[What is needed] Copy word for word, please, the lines of the entries below running from the one containing "j793: 91 94" to the one containing "j239: 92 89", both ends included.

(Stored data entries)
========================
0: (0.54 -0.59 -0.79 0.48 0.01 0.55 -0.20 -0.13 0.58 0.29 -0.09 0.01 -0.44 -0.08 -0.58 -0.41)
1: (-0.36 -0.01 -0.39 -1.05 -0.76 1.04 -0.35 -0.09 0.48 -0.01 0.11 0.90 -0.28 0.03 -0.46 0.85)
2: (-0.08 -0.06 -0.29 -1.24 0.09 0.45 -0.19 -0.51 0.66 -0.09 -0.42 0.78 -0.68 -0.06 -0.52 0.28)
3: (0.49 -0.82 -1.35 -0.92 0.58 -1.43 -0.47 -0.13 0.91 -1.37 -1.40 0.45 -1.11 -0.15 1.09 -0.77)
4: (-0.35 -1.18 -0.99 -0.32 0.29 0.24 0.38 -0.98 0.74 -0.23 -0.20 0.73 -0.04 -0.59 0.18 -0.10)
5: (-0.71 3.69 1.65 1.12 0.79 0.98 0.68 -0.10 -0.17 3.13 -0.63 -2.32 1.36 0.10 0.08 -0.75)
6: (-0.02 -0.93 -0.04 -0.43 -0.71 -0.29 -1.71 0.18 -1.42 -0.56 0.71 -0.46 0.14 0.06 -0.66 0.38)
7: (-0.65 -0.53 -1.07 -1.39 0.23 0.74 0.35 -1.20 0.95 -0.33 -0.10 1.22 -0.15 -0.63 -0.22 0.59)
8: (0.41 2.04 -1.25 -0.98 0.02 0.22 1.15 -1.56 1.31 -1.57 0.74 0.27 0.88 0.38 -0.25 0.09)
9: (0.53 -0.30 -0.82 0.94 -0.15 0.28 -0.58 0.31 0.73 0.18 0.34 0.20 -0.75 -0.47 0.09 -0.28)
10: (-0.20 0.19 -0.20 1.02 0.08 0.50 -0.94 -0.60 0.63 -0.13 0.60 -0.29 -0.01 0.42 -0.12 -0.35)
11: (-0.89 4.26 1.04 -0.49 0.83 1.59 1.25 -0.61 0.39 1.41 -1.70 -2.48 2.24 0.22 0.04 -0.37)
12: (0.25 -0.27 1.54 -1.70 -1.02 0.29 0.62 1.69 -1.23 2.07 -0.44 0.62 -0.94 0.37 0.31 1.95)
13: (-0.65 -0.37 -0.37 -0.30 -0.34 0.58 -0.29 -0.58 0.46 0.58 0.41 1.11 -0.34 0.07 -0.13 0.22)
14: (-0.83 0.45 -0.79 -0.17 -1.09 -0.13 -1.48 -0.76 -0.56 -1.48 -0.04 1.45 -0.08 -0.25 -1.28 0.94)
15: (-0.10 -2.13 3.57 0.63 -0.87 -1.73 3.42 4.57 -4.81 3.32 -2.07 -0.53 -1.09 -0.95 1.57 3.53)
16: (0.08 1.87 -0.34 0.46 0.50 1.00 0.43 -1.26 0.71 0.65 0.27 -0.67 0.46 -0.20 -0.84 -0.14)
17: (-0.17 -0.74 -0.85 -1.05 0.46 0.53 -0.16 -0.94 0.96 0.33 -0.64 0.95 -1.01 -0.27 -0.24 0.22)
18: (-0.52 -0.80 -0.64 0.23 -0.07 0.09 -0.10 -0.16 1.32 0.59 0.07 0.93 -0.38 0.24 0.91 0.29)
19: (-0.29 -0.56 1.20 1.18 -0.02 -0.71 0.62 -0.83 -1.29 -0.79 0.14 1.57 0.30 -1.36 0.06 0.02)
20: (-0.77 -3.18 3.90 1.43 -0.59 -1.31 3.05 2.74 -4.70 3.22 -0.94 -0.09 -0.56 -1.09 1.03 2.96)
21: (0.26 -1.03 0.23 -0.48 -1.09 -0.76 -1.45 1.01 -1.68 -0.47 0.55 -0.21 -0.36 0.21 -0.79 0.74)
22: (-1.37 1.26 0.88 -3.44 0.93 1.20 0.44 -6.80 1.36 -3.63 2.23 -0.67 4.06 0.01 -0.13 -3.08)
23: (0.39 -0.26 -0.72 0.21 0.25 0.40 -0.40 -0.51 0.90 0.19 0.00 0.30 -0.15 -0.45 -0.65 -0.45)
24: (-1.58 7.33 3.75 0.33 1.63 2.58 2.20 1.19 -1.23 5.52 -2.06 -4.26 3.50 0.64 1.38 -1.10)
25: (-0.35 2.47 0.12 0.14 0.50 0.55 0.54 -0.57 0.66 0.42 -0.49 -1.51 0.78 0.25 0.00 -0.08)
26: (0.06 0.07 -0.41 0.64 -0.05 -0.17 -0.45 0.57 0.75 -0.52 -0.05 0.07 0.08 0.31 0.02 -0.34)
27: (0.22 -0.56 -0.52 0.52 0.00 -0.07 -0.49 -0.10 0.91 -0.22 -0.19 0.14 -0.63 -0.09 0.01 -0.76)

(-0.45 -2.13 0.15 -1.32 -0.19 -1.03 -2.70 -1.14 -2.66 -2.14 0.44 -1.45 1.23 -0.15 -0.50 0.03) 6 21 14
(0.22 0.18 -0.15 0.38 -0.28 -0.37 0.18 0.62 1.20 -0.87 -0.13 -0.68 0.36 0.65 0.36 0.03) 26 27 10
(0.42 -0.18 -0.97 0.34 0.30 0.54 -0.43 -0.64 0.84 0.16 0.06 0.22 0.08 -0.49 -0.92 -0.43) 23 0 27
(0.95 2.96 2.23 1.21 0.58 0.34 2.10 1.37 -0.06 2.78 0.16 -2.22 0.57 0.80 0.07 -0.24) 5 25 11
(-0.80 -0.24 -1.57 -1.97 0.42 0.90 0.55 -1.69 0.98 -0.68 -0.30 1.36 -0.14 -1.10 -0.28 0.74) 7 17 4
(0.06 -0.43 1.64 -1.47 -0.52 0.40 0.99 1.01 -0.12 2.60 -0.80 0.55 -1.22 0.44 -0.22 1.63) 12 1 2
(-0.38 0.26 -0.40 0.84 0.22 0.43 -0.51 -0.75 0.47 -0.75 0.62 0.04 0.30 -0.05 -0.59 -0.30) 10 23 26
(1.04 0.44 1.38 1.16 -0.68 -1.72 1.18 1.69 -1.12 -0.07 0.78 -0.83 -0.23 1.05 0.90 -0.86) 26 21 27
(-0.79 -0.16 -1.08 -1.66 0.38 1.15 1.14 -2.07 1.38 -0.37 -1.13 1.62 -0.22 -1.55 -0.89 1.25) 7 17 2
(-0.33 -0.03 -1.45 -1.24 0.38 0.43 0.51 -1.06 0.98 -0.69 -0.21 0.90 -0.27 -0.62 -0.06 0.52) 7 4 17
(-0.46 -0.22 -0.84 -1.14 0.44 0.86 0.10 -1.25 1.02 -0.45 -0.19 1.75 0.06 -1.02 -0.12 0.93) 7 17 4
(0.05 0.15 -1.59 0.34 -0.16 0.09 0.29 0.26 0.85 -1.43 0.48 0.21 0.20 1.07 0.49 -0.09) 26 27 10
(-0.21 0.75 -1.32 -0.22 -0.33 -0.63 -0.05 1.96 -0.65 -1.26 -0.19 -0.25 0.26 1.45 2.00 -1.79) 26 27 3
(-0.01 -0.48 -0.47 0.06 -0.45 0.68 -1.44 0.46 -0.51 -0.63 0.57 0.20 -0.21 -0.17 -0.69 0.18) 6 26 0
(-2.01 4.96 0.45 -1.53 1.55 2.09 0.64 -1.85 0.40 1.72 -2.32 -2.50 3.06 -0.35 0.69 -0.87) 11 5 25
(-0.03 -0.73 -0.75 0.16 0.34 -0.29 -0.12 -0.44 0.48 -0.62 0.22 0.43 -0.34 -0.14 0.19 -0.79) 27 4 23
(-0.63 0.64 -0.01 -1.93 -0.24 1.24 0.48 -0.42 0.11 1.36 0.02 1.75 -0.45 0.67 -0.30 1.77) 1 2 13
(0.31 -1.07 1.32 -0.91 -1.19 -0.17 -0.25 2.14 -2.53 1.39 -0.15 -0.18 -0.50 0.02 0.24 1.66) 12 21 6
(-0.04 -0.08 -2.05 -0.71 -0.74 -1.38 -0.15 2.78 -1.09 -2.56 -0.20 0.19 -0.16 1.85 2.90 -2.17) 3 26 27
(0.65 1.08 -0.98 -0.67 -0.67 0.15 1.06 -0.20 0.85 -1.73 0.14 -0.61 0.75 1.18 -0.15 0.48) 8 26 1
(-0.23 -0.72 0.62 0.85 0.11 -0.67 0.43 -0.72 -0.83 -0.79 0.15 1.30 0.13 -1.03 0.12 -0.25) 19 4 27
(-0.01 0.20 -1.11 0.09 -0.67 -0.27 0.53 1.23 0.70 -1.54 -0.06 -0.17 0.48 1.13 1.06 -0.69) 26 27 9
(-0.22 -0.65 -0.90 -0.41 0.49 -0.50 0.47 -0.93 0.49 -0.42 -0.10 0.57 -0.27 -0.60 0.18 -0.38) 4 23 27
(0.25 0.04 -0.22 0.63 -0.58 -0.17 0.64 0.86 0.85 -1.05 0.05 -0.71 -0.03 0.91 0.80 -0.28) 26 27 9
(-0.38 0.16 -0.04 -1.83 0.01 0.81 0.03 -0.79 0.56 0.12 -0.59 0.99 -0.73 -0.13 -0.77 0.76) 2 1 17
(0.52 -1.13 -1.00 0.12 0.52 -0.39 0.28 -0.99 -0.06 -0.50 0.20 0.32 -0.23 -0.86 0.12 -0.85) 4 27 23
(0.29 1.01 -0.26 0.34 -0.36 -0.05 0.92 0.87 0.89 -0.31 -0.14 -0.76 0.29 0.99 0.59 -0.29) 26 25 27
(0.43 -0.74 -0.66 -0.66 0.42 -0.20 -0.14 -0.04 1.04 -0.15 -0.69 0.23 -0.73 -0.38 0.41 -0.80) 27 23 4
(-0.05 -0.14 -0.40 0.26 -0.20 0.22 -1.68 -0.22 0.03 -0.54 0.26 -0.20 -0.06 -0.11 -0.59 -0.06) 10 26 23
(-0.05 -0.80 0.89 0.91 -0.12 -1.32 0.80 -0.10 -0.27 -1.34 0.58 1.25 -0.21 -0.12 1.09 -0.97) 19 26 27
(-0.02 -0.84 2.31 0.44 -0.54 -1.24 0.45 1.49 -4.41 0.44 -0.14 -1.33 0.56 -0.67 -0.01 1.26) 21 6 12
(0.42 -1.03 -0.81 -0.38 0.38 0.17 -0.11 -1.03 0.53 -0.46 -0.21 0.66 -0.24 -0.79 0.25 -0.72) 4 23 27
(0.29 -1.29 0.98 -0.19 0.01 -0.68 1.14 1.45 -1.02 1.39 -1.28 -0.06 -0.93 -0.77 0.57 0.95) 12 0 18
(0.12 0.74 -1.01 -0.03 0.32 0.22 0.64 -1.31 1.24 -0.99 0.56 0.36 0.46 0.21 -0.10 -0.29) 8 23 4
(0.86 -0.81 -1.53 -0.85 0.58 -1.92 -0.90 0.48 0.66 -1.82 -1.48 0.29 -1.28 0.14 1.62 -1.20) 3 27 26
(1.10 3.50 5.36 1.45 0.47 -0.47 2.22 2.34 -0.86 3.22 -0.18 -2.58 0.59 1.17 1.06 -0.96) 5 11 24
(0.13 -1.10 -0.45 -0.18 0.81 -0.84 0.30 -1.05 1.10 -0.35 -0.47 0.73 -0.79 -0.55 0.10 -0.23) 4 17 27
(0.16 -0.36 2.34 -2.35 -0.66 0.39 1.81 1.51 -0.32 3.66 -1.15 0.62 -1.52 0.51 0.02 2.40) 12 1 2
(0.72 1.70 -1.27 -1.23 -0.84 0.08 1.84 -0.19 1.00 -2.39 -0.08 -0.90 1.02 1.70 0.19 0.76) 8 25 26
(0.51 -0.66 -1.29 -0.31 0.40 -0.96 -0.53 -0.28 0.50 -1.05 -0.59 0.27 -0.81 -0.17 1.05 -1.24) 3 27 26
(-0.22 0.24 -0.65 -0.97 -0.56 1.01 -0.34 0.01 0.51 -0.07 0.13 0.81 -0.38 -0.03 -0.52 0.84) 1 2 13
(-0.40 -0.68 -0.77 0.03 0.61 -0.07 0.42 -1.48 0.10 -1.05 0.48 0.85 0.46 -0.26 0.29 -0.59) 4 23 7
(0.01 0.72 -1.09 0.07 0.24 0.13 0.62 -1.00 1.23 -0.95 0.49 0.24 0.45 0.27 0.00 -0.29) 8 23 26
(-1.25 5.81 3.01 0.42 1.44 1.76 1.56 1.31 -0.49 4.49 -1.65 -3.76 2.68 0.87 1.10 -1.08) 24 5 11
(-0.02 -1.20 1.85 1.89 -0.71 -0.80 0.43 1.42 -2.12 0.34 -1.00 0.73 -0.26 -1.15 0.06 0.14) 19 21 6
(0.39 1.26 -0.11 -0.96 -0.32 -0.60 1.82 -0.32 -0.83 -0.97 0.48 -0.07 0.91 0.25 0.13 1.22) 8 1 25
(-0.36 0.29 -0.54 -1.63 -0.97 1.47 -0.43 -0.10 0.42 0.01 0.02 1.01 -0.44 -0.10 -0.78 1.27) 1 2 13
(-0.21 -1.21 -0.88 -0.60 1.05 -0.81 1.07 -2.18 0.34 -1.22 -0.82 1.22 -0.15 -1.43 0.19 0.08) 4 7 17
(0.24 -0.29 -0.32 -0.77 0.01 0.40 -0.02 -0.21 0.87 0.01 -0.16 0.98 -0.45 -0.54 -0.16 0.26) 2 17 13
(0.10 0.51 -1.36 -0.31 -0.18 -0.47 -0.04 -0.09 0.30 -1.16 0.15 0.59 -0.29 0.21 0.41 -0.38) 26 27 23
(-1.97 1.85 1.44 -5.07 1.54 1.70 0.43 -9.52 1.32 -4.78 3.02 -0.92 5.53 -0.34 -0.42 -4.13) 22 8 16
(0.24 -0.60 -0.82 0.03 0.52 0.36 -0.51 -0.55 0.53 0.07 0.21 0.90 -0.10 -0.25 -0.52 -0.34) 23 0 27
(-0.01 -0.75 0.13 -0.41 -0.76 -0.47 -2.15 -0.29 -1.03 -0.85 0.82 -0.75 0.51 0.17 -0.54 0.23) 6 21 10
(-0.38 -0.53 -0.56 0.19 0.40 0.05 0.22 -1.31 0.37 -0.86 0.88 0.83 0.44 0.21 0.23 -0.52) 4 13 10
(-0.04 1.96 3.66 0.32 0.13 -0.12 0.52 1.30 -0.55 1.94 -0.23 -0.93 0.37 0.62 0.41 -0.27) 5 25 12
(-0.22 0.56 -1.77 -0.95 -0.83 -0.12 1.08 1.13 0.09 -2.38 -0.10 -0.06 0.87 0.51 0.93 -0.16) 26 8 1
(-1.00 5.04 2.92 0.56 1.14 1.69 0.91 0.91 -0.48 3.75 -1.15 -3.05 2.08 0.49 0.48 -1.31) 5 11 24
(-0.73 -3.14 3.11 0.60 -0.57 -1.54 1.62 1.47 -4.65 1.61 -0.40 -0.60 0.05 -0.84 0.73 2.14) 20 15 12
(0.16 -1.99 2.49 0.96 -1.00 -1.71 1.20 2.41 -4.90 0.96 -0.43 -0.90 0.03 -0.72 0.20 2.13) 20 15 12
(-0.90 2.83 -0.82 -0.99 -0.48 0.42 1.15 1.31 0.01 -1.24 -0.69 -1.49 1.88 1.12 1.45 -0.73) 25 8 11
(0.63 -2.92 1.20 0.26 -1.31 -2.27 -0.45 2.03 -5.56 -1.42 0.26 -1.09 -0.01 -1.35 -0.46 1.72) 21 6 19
========================
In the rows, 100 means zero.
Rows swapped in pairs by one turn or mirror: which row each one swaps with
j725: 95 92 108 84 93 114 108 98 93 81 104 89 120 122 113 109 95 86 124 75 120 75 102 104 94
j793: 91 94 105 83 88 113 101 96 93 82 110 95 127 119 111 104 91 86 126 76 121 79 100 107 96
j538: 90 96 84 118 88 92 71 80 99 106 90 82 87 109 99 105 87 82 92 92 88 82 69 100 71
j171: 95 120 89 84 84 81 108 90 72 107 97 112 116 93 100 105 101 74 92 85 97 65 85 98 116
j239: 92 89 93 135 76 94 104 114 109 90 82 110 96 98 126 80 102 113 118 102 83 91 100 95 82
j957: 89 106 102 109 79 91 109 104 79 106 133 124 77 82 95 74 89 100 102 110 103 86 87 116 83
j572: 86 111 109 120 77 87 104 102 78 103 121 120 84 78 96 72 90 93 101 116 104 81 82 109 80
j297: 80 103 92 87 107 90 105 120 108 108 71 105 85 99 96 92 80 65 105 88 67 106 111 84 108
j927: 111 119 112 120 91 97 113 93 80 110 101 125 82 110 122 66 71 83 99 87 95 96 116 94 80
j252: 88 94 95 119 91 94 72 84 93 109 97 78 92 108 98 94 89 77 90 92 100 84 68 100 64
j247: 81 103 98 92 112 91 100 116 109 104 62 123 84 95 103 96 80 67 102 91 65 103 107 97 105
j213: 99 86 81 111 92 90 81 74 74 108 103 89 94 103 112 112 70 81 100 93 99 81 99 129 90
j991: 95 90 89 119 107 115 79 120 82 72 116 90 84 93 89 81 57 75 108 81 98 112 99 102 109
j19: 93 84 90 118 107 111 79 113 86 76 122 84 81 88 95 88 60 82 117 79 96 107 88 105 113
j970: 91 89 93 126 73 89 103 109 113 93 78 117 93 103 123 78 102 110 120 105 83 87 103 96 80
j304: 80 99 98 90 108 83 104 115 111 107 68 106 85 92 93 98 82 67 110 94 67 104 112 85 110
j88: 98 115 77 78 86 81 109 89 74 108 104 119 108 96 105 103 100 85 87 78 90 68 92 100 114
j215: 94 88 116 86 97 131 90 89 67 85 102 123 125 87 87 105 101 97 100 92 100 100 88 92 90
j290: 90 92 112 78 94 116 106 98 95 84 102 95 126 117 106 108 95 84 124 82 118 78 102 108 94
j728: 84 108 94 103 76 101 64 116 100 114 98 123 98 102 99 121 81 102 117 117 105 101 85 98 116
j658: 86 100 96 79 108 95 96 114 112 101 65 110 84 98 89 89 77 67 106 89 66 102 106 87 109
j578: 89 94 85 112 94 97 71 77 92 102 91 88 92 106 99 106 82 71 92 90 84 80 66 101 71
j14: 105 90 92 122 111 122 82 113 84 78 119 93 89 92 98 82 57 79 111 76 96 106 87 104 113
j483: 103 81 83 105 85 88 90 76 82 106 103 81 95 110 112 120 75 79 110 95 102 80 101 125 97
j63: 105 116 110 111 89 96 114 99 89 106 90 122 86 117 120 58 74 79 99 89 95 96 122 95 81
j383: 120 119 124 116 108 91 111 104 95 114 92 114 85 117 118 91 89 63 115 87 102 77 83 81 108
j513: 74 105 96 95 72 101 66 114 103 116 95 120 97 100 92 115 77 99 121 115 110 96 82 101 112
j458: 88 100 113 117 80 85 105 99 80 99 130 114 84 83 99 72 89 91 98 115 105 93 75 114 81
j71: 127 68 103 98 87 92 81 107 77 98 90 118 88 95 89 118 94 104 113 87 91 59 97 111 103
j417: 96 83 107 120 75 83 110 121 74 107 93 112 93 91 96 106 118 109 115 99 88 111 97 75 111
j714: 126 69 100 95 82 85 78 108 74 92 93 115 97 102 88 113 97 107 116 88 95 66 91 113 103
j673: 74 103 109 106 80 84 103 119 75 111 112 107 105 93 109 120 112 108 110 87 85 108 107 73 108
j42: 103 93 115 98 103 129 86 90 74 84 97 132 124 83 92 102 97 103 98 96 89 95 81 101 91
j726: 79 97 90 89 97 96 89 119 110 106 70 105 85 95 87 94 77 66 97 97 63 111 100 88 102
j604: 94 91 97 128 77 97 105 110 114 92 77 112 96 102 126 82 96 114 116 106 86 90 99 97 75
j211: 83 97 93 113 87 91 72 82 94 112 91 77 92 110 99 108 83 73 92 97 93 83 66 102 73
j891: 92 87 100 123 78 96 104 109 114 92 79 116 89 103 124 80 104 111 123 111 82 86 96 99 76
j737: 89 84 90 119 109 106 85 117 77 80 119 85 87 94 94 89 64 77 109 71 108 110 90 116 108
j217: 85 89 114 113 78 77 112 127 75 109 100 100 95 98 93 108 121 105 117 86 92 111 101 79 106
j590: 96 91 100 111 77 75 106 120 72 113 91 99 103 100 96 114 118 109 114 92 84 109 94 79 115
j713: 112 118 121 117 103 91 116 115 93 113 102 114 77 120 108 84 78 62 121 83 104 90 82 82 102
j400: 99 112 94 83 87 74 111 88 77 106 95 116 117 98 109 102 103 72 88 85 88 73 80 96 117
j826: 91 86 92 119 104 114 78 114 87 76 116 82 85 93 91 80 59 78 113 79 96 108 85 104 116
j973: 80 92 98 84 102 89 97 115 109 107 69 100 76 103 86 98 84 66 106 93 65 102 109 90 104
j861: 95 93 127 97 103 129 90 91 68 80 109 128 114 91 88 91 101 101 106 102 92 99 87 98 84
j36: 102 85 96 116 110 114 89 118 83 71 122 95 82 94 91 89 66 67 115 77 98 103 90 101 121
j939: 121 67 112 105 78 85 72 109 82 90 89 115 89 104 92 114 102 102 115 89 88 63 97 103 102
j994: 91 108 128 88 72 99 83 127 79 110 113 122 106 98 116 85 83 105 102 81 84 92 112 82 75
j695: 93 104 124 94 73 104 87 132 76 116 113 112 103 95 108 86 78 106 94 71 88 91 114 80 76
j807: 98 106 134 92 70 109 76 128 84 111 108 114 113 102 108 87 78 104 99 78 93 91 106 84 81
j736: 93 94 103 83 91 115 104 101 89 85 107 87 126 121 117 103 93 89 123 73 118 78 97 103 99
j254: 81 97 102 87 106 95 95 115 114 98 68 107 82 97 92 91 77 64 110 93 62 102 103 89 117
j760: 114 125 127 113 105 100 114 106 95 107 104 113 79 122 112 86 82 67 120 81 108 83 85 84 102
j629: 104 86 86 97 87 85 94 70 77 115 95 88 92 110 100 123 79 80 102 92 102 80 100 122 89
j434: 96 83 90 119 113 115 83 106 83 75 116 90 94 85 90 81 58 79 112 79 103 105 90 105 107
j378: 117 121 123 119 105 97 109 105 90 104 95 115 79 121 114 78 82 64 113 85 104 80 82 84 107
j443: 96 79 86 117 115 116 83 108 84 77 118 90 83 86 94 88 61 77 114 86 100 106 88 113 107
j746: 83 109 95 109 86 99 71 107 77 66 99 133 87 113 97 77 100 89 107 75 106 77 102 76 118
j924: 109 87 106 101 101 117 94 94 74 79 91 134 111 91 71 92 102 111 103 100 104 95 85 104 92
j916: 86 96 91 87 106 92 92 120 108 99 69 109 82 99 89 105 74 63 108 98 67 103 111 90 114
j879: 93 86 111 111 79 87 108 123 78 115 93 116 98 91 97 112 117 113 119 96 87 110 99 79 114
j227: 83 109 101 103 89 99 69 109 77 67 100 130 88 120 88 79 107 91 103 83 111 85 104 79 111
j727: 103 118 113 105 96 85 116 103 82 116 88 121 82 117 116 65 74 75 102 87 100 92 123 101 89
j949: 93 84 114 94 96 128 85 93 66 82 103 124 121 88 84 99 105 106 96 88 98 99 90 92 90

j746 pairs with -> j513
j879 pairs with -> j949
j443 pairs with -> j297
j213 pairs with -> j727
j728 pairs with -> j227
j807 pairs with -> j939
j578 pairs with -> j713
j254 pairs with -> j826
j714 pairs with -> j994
========================
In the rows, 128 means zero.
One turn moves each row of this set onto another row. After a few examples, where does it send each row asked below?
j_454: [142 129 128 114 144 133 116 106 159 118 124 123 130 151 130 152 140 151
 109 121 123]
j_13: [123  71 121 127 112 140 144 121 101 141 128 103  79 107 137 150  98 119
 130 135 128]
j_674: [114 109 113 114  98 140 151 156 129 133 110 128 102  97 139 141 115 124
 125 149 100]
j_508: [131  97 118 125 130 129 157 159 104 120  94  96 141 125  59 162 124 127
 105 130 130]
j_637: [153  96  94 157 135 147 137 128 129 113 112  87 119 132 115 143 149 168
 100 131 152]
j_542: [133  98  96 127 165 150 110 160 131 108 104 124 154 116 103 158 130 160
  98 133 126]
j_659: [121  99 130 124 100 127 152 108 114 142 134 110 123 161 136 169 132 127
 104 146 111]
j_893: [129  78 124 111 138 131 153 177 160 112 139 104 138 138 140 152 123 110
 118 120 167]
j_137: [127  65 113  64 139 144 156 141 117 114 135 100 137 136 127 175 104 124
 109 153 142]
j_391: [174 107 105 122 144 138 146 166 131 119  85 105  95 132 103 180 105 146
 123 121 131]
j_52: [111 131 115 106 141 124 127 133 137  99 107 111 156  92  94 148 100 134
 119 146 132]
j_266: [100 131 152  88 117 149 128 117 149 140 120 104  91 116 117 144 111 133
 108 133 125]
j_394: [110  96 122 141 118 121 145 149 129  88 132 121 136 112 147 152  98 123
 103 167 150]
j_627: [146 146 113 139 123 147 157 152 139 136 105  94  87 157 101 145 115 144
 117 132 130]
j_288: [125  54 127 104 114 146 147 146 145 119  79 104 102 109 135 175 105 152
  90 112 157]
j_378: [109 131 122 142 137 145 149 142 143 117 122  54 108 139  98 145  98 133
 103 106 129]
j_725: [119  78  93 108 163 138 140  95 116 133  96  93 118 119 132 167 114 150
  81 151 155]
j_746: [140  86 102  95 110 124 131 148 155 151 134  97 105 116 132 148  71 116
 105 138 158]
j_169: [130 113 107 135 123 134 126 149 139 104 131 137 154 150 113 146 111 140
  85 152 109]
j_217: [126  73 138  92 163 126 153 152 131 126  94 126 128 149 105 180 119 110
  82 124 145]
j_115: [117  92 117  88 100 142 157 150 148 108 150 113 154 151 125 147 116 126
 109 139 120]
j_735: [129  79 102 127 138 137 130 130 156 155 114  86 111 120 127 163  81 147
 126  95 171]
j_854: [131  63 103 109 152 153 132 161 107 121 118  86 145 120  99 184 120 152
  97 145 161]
========================
[Result of the task]
j793: 91 94 105 83 88 113 101 96 93 82 110 95 127 119 111 104 91 86 126 76 121 79 100 107 96
j538: 90 96 84 118 88 92 71 80 99 106 90 82 87 109 99 105 87 82 92 92 88 82 69 100 71
j171: 95 120 89 84 84 81 108 90 72 107 97 112 116 93 100 105 101 74 92 85 97 65 85 98 116
j239: 92 89 93 135 76 94 104 114 109 90 82 110 96 98 126 80 102 113 118 102 83 91 100 95 82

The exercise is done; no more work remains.